## About this exercise
Please give a word-for-word repeat of the line containing "e = np.exp(a - a.max(-1, keepdims=True))" and all lines that come after it in the entries below, ending at the last line.

BEGIN

Below is a small trained network, with its code and all its weights. Each question gives an input and a target symbol and asks what happens when units are switched off, that is, made to give their printed mean instead of their output.

import numpy as np


def w(rows, s, z=0):
    codes = np.array(rows[::2]) - 128.0
    scale = np.full(codes.shape[1], s)
    scale[-1] = z or s
    return codes * scale


def norm(h):
    return h / np.sqrt((h * h).mean(-1, keepdims=True) + 1e-5)


def f(y):
    return y / 2 * (1 + np.tanh(0.7978845608 * (y + 0.044715 * y**3)))


def softmax(a):
    e = np.exp(a - a.max(-1, keepdims=True))
    return e / e.sum(-1, keepdims=True)


def log_softmax(a):
    a = a - a.max(-1, keepdims=True)
    return a - np.log(np.exp(a).sum(-1, keepdims=True))


def net(x, mask):
    ids = ['γεζηθλπτφψ'.index(c) for c in x.split()]
    T = len(ids)
    res = E[ids] + P[:T]
    r = norm(res)
    for j in range(3):
        rows = slice(4 * j, 4 * j + 4)
        q, k, v = (r @ M[0][rows].T for M in (Q, K, V))
        z = softmax(np.where(np.tri(T) > 0, q @ k.T / 4**0.5, -1e9)) @ v
        o = O[0][rows]
        res = res + np.where(mask[j], z, o[:, -1]) @ o[:, :-1]
    y = f(norm(res) @ A[0][:, :-1].T + A[0][:, -1])
    res = res + np.where(mask[3:7], y, B[0][:, -1]) @ B[0][:, :-1]
    return log_softmax(norm(res)[-1] @ U[:, :-1].T + U[:, -1])


Q, K, V, O, A, B = {}, {}, {}, {}, {}, {}
E = w([
[128,135,231,54,184,197,159,95,127,202,163],'γ',
[143,61,212,154,87,126,107,34,134,63,129],'ε',
[153,234,167,91,140,193,202,110,92,114,141],'ζ',
[125,189,160,94,134,220,195,123,158,110,112],'η',
[104,67,95,156,168,205,110,83,122,45,62],'θ',
[118,148,207,126,186,194,228,189,93,113,125],'λ',
[143,132,174,33,95,183,249,145,158,100,195],'π',
[244,155,201,168,82,96,107,183,153,85,38],'τ',
[246,87,99,102,181,190,42,176,192,115,84],'φ',
[131,137,175,79,76,152,30,202,76,51,101],'ψ',
],0.012)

END

## Output below
    e = np.exp(a - a.max(-1, keepdims=True))
    return e / e.sum(-1, keepdims=True)


def log_softmax(a):
    a = a - a.max(-1, keepdims=True)
    return a - np.log(np.exp(a).sum(-1, keepdims=True))


def net(x, mask):
    ids = ['γεζηθλπτφψ'.index(c) for c in x.split()]
    T = len(ids)
    res = E[ids] + P[:T]
    r = norm(res)
    for j in range(3):
        rows = slice(4 * j, 4 * j + 4)
        q, k, v = (r @ M[0][rows].T for M in (Q, K, V))
        z = softmax(np.where(np.tri(T) > 0, q @ k.T / 4**0.5, -1e9)) @ v
        o = O[0][rows]
        res = res + np.where(mask[j], z, o[:, -1]) @ o[:, :-1]
    y = f(norm(res) @ A[0][:, :-1].T + A[0][:, -1])
    res = res + np.where(mask[3:7], y, B[0][:, -1]) @ B[0][:, :-1]
    return log_softmax(norm(res)[-1] @ U[:, :-1].T + U[:, -1])


Q, K, V, O, A, B = {}, {}, {}, {}, {}, {}
E = w([
[128,135,231,54,184,197,159,95,127,202,163],'γ',
[143,61,212,154,87,126,107,34,134,63,129],'ε',
[153,234,167,91,140,193,202,110,92,114,141],'ζ',
[125,189,160,94,134,220,195,123,158,110,112],'η',
[104,67,95,156,168,205,110,83,122,45,62],'θ',
[118,148,207,126,186,194,228,189,93,113,125],'λ',
[143,132,174,33,95,183,249,145,158,100,195],'π',
[244,155,201,168,82,96,107,183,153,85,38],'τ',
[246,87,99,102,181,190,42,176,192,115,84],'φ',
[131,137,175,79,76,152,30,202,76,51,101],'ψ',
],0.012)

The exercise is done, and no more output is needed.